>>>>>

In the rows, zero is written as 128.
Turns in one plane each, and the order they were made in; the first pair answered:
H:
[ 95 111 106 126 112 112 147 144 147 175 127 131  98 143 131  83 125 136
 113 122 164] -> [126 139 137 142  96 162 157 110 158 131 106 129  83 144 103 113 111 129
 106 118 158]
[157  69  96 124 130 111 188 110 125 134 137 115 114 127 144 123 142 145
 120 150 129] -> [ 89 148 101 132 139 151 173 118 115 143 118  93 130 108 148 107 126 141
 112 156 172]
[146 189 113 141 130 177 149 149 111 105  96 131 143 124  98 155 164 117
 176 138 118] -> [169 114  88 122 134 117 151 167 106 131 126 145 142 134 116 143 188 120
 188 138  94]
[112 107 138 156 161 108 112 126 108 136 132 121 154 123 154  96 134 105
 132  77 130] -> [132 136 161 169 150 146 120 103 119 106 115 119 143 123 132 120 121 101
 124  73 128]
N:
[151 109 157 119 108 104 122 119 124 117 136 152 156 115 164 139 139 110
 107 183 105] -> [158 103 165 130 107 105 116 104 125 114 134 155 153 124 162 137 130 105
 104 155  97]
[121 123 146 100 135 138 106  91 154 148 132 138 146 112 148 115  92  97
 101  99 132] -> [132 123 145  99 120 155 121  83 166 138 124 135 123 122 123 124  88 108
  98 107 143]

<<<<<
>>>>>

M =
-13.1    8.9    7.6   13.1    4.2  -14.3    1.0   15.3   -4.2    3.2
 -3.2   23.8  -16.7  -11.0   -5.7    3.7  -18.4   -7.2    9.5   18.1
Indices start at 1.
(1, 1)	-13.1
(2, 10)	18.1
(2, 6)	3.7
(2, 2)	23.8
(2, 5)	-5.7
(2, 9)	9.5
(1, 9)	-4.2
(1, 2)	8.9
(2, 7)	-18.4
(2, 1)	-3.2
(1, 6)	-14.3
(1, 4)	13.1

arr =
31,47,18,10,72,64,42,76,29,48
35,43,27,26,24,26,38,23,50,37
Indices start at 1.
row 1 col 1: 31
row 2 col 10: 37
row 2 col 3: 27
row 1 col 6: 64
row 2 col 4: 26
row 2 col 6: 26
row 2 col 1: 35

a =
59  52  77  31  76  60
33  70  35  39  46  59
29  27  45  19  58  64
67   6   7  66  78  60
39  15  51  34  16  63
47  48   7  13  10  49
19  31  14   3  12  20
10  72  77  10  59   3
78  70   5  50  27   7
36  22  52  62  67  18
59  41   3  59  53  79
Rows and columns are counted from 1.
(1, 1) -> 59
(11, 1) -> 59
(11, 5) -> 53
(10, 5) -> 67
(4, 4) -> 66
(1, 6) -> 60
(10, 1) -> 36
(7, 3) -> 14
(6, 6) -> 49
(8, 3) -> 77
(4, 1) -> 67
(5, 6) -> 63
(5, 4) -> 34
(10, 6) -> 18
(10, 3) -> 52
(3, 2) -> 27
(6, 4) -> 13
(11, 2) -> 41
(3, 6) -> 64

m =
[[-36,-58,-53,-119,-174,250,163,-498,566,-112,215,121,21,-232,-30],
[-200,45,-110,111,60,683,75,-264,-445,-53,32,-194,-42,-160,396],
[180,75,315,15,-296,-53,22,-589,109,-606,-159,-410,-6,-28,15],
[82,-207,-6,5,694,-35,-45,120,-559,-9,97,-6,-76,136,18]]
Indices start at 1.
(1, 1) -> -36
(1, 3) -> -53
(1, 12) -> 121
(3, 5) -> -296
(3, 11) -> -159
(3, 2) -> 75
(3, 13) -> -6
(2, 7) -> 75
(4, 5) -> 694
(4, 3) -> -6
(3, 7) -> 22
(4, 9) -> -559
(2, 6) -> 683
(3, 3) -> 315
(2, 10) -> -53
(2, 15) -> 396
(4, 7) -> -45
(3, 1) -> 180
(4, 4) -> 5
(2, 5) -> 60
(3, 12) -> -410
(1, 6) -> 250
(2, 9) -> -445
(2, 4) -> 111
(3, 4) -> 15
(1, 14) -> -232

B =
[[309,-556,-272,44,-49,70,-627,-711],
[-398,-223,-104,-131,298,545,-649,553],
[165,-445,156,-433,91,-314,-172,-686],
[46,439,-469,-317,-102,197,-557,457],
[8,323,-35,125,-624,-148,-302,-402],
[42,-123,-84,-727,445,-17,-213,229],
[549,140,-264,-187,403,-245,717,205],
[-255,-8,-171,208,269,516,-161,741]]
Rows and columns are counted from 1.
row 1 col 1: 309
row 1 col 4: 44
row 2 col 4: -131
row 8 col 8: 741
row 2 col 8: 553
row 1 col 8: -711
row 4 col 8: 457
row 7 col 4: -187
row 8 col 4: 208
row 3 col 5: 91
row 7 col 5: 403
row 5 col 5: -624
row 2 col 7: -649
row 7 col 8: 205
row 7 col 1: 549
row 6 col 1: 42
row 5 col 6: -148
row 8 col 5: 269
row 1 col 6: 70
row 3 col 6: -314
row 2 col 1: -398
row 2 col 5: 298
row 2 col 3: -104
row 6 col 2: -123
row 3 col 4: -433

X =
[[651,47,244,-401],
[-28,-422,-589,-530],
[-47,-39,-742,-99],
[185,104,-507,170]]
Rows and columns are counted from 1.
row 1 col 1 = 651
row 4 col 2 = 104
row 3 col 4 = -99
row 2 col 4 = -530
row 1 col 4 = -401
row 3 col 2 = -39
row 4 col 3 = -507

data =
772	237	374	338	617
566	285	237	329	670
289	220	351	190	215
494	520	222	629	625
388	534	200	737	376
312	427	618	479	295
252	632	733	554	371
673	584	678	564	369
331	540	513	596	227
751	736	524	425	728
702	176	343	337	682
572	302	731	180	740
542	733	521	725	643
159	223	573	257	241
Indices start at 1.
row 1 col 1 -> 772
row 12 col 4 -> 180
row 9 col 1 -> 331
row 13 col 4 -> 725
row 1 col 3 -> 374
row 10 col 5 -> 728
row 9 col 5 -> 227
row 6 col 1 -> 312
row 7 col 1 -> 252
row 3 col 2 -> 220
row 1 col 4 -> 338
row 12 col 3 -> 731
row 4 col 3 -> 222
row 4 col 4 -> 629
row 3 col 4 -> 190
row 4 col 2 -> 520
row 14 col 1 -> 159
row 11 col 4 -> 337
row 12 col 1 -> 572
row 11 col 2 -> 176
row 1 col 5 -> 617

<<<<<
>>>>>

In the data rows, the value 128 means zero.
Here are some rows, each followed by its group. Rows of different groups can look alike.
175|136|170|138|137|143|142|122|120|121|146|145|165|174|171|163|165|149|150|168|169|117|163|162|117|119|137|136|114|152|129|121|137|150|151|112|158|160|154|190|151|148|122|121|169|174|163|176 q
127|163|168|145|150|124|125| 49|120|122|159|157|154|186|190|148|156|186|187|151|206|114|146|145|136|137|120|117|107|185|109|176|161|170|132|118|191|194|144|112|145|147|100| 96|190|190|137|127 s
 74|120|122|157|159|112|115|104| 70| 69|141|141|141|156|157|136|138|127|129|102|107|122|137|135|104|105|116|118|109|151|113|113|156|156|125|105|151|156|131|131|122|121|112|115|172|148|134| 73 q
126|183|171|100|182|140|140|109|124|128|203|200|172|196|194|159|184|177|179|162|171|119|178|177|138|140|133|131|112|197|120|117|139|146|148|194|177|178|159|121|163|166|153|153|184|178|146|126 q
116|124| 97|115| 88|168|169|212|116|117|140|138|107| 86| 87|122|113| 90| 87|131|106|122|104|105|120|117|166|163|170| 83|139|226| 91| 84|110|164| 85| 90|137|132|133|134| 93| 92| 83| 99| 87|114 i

<<<<<

* Task description: The lines above starting at the one that contains "123 142 145" and ending at the one that contains "98 107 143]" must be transcribed exactly, and no other lines may appear.

* Written solution:
[157  69  96 124 130 111 188 110 125 134 137 115 114 127 144 123 142 145
 120 150 129] -> [ 89 148 101 132 139 151 173 118 115 143 118  93 130 108 148 107 126 141
 112 156 172]
[146 189 113 141 130 177 149 149 111 105  96 131 143 124  98 155 164 117
 176 138 118] -> [169 114  88 122 134 117 151 167 106 131 126 145 142 134 116 143 188 120
 188 138  94]
[112 107 138 156 161 108 112 126 108 136 132 121 154 123 154  96 134 105
 132  77 130] -> [132 136 161 169 150 146 120 103 119 106 115 119 143 123 132 120 121 101
 124  73 128]
N:
[151 109 157 119 108 104 122 119 124 117 136 152 156 115 164 139 139 110
 107 183 105] -> [158 103 165 130 107 105 116 104 125 114 134 155 153 124 162 137 130 105
 104 155  97]
[121 123 146 100 135 138 106  91 154 148 132 138 146 112 148 115  92  97
 101  99 132] -> [132 123 145  99 120 155 121  83 166 138 124 135 123 122 123 124  88 108
  98 107 143]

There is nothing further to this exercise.